◆ YOUR GOAL ◆
Which lines in the data contain the word "These"? Please copy each of them.
◆ ◆ ◆ ◆
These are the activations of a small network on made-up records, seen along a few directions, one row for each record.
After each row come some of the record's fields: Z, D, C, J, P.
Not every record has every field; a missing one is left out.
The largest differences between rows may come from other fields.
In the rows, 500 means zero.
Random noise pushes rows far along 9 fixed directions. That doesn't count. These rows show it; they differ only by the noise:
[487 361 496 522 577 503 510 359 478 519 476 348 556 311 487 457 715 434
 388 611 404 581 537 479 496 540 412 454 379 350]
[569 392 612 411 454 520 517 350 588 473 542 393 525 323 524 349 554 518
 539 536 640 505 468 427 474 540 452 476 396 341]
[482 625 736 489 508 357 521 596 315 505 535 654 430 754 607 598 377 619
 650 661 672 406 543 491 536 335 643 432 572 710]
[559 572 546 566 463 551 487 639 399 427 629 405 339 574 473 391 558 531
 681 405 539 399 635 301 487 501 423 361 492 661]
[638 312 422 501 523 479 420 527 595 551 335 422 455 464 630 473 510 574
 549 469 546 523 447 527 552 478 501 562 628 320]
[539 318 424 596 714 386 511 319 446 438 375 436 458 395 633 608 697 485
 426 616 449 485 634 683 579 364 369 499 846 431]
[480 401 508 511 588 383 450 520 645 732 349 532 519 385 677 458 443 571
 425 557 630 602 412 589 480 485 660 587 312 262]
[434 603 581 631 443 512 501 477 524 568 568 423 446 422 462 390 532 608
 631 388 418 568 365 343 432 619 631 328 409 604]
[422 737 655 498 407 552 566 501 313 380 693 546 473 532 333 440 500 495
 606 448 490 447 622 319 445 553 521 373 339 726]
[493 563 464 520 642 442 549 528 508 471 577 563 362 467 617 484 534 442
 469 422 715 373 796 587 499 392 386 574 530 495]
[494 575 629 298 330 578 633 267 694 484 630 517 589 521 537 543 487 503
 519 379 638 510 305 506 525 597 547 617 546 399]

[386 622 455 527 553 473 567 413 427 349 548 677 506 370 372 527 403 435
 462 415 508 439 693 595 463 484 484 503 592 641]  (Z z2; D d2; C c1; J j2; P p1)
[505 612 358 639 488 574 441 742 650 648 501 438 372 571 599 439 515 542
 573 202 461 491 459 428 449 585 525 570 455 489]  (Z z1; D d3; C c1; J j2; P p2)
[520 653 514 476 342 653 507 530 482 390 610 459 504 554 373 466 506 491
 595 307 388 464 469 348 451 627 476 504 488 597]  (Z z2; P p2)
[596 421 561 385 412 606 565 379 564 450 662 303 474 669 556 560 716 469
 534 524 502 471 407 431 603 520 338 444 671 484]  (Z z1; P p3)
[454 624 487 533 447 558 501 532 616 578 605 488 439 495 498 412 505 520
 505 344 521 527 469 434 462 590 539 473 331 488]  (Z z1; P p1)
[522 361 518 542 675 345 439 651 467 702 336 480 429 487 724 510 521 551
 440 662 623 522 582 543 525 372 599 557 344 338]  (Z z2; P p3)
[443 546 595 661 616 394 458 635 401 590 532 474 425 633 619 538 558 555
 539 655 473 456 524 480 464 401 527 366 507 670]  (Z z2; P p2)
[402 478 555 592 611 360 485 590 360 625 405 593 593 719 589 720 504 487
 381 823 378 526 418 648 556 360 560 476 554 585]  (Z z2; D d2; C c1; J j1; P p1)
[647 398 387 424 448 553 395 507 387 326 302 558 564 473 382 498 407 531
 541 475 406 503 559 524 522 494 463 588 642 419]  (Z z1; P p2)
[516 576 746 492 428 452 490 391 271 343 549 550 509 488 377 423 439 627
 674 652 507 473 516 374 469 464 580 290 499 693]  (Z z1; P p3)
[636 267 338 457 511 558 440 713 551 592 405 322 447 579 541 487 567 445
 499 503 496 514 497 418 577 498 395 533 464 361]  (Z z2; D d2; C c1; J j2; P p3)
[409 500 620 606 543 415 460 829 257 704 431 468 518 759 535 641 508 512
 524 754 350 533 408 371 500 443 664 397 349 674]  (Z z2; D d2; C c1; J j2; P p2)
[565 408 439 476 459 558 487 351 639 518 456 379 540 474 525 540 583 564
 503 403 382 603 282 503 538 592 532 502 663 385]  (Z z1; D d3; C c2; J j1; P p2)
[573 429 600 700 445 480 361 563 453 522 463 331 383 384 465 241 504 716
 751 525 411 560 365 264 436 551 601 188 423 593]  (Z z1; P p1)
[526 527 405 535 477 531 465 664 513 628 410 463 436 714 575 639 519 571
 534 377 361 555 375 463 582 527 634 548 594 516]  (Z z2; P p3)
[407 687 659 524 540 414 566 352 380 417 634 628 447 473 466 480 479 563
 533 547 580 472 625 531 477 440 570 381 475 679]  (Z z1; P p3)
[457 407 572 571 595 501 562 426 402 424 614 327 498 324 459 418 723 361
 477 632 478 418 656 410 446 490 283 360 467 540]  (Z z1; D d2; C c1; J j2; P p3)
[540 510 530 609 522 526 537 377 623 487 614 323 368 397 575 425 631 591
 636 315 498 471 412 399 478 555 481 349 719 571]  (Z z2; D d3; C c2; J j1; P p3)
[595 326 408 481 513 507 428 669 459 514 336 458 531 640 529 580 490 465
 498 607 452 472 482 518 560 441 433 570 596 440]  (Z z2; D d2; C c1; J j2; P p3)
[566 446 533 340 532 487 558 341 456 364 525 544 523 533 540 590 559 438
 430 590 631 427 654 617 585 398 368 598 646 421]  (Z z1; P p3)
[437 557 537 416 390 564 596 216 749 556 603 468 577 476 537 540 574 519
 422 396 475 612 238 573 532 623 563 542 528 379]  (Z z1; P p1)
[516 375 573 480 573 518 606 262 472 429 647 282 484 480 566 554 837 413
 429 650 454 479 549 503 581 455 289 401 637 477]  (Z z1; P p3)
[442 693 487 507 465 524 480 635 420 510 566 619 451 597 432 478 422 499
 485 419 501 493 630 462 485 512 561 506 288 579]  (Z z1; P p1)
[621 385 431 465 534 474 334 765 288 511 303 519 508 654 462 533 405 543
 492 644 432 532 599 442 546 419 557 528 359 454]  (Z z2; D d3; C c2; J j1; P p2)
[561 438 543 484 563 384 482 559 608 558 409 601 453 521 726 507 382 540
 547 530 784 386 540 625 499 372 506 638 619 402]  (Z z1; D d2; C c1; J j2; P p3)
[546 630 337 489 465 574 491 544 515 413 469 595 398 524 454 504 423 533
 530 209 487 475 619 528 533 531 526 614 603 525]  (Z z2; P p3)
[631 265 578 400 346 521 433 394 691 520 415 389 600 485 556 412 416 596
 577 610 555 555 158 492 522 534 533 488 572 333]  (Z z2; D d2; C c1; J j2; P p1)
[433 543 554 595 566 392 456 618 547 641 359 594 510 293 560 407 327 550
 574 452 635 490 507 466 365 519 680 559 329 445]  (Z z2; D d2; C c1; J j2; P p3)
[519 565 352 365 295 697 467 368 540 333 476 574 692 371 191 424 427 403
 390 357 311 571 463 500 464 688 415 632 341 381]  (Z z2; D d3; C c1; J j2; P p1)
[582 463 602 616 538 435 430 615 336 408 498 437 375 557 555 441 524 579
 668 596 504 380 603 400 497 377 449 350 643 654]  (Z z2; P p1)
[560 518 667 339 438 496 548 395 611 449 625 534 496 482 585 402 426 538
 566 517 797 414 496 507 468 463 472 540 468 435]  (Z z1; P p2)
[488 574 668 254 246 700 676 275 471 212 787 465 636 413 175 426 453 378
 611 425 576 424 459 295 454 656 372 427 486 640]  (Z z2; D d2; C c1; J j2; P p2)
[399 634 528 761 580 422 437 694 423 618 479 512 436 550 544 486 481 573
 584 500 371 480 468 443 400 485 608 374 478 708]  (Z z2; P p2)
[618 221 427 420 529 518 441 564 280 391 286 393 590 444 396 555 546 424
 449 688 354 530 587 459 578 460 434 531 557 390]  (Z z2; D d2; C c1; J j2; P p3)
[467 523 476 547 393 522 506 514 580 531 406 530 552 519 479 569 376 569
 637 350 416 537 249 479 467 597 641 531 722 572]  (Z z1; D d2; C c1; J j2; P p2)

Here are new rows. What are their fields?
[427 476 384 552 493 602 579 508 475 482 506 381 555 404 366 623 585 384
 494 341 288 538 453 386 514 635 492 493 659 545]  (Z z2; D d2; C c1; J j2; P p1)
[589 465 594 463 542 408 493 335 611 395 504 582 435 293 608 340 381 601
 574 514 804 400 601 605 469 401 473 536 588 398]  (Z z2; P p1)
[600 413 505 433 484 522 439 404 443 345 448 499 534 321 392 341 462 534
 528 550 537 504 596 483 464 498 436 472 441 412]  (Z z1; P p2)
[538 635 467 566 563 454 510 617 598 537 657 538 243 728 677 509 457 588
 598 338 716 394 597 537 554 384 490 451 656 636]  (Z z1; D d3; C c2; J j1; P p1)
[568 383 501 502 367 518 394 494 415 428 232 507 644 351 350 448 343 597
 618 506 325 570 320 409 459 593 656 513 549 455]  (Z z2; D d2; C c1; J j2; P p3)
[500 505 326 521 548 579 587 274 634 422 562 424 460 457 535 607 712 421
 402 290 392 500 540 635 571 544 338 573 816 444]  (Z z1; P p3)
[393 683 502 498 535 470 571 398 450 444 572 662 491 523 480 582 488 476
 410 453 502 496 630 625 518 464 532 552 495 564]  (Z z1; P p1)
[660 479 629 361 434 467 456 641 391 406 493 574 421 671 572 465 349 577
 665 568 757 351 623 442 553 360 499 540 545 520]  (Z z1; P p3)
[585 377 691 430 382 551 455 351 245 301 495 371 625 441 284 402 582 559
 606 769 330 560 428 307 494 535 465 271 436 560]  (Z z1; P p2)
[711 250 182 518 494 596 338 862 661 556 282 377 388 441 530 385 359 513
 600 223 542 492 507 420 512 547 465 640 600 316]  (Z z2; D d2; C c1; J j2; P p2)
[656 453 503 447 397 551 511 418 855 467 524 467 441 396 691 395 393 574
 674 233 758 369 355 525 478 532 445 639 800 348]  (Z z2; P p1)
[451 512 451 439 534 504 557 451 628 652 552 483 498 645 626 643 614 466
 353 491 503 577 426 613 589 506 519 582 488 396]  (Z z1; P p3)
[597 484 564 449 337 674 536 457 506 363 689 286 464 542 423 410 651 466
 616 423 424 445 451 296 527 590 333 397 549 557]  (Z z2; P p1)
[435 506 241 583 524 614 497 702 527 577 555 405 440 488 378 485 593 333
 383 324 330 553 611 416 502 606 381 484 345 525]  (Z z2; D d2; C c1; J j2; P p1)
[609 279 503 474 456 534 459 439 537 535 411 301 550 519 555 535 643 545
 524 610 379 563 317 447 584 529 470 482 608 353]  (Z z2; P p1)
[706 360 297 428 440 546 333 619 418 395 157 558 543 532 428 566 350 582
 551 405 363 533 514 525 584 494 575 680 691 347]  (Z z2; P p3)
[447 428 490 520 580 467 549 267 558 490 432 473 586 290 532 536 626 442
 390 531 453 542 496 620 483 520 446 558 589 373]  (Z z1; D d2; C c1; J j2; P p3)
◆ ◆ ◆ ◆
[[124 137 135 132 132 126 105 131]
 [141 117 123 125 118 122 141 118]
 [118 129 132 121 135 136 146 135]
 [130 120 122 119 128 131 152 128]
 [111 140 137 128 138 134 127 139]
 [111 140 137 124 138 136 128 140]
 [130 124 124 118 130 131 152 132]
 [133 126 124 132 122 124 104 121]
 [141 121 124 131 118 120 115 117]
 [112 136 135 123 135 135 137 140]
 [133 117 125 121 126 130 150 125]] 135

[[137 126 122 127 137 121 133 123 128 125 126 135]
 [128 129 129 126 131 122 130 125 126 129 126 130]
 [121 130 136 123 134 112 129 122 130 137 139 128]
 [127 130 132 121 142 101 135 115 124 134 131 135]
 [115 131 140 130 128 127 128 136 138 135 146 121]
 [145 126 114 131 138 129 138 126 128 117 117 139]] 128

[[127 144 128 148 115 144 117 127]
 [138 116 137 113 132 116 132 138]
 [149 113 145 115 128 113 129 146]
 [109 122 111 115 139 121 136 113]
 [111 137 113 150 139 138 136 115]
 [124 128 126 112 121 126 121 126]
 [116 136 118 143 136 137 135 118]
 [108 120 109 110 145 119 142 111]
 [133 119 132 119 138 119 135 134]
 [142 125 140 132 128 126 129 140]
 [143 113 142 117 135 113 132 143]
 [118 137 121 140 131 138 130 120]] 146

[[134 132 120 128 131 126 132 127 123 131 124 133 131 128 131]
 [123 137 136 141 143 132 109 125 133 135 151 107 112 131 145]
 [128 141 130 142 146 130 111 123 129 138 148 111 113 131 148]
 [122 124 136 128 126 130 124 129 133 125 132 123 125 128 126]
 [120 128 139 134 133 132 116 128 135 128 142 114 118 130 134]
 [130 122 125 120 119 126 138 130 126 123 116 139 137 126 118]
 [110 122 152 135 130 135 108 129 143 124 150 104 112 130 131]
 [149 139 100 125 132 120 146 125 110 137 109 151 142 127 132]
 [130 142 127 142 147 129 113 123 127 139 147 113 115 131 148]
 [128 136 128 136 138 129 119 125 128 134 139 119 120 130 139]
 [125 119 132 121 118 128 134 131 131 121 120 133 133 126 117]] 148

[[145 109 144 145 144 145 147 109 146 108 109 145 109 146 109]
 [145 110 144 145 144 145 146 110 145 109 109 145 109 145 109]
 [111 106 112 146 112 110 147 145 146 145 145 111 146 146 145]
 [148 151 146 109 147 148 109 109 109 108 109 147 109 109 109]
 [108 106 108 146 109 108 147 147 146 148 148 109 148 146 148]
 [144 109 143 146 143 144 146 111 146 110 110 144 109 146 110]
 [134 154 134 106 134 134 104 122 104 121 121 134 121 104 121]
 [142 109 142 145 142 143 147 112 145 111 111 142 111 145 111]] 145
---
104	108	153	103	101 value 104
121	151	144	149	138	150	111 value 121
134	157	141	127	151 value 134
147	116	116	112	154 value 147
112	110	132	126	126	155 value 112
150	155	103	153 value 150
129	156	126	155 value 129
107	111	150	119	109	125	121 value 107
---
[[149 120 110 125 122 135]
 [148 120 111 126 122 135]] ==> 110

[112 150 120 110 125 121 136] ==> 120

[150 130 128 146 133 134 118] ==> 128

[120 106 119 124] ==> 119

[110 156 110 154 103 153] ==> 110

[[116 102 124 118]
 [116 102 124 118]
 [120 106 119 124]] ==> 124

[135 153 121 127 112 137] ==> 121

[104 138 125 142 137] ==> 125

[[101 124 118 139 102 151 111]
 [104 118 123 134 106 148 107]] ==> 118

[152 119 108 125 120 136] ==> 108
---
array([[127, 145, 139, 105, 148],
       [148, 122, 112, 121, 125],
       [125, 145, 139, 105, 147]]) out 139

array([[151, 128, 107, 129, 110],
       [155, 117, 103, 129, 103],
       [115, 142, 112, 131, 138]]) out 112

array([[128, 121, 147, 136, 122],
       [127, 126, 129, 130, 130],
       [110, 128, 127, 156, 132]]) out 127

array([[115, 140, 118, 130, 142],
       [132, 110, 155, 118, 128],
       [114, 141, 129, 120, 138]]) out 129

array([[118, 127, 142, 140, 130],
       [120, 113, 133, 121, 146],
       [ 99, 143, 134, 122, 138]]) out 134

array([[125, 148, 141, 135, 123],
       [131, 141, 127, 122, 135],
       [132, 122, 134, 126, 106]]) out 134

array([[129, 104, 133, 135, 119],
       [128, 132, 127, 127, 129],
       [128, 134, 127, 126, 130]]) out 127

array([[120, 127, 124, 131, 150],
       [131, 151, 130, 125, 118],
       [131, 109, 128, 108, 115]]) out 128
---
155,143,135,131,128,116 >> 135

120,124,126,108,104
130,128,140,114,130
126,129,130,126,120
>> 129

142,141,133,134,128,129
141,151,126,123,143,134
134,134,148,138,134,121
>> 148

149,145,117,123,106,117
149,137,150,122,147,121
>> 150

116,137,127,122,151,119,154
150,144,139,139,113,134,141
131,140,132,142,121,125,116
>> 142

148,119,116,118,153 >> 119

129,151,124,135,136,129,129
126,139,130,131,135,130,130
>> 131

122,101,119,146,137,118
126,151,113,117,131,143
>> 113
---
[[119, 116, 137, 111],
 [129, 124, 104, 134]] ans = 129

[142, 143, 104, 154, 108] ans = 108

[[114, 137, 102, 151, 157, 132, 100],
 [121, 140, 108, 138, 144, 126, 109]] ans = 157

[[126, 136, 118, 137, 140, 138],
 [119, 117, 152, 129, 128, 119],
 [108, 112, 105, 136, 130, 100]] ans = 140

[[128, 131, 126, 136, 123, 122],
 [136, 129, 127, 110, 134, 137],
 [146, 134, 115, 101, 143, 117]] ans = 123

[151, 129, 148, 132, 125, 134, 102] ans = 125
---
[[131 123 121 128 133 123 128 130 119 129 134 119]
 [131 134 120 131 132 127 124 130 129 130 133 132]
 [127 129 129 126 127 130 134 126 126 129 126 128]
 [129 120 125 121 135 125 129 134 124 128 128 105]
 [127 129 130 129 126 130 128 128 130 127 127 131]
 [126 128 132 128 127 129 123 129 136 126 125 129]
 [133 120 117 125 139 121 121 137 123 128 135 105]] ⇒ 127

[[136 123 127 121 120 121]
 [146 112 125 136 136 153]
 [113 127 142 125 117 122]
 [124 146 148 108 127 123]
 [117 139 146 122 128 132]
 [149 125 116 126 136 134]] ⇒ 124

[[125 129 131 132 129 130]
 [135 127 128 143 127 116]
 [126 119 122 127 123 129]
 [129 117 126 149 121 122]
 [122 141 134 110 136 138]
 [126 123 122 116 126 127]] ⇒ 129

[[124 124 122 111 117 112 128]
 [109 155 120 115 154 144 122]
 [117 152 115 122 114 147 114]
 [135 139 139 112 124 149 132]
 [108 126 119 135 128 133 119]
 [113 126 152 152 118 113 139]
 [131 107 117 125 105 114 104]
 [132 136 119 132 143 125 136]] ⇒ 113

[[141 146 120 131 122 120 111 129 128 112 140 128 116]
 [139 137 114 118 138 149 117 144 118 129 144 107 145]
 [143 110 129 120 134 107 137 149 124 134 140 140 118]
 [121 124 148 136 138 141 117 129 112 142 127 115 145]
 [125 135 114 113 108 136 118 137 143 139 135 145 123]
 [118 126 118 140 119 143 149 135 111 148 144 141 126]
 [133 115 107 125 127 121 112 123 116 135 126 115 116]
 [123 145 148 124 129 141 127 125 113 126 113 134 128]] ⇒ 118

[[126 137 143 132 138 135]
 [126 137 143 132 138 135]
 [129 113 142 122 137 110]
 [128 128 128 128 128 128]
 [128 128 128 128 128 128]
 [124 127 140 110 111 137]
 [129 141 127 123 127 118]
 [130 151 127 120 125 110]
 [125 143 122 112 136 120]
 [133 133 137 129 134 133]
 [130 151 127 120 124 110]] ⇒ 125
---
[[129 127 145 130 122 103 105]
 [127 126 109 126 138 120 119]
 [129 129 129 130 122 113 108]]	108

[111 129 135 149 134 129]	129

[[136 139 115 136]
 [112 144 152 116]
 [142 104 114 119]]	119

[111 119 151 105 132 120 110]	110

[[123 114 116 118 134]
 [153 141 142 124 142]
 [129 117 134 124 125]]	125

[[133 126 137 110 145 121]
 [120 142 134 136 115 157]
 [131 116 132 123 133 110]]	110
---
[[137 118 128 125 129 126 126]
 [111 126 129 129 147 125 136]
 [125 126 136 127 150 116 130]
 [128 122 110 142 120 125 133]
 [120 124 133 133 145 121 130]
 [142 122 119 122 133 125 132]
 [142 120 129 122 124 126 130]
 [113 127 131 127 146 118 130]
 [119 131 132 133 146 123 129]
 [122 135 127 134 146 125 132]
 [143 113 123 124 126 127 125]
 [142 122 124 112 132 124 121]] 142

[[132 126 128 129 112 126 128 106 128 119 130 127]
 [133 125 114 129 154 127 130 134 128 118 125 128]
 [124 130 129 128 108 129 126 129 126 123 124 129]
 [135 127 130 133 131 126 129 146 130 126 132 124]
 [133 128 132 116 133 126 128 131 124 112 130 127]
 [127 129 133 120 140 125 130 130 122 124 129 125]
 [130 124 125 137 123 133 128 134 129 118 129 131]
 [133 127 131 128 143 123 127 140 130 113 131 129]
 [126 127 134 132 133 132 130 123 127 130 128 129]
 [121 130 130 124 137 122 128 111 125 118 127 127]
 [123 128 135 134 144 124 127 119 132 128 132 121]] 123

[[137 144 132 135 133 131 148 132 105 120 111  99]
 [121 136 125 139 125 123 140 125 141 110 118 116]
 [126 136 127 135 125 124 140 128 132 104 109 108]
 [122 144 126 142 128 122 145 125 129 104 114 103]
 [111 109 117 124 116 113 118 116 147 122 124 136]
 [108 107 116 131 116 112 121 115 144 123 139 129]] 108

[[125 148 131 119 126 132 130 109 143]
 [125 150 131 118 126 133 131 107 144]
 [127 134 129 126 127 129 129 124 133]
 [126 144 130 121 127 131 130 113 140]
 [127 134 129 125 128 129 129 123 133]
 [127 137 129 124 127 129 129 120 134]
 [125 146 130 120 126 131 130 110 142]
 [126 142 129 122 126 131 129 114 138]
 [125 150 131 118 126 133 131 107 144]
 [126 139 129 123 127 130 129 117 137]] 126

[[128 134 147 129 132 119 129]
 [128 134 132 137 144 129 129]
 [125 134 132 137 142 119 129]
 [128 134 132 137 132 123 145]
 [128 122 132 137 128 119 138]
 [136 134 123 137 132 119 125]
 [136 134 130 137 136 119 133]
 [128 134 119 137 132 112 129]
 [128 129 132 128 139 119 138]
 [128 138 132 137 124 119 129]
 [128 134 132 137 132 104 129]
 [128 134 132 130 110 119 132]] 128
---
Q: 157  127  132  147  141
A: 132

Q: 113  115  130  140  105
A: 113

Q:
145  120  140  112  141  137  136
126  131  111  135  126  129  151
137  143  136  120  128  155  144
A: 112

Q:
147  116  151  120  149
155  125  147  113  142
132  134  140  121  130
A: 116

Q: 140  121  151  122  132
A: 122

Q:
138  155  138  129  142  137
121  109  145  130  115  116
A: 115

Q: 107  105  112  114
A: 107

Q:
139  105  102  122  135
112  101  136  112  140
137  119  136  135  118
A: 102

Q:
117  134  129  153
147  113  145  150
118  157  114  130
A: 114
◆ ◆ ◆ ◆
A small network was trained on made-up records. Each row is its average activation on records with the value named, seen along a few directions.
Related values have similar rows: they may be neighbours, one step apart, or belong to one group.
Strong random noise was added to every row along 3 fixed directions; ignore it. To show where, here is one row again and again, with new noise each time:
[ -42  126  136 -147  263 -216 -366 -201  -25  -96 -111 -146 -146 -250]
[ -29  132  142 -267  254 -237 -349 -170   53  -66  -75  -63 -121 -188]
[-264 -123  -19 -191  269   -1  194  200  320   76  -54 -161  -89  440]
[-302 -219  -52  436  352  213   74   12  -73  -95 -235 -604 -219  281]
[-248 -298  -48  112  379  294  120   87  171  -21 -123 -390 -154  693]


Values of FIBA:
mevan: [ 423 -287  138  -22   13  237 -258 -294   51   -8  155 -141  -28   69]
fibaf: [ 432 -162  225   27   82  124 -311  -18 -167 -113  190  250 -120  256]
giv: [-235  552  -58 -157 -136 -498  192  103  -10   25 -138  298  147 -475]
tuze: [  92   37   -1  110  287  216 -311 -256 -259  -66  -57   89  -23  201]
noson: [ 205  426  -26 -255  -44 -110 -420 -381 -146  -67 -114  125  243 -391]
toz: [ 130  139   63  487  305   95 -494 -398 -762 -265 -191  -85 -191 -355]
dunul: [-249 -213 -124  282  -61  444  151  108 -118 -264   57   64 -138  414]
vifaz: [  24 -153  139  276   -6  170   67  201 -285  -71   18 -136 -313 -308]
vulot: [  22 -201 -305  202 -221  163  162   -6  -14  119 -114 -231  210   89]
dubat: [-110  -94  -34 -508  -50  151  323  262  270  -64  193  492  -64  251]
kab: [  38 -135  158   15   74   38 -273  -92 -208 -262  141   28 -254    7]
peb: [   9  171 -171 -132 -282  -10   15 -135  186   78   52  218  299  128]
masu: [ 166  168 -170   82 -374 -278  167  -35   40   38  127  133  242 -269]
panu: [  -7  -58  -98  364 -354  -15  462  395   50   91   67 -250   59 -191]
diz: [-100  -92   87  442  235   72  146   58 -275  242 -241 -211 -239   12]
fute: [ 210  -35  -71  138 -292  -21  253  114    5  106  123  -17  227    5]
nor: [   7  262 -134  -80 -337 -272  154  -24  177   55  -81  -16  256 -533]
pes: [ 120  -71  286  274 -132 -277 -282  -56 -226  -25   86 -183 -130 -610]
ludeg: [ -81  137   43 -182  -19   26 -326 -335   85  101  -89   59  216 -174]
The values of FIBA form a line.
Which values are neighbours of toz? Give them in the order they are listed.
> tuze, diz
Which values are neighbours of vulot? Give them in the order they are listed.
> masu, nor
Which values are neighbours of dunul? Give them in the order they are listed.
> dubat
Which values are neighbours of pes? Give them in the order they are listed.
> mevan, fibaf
◆ ◆ ◆ ◆
◆ RESPONSE ◆
These are the activations of a small network on made-up records, seen along a few directions, one row for each record.
Random noise pushes rows far along 9 fixed directions. That doesn't count. These rows show it; they differ only by the noise:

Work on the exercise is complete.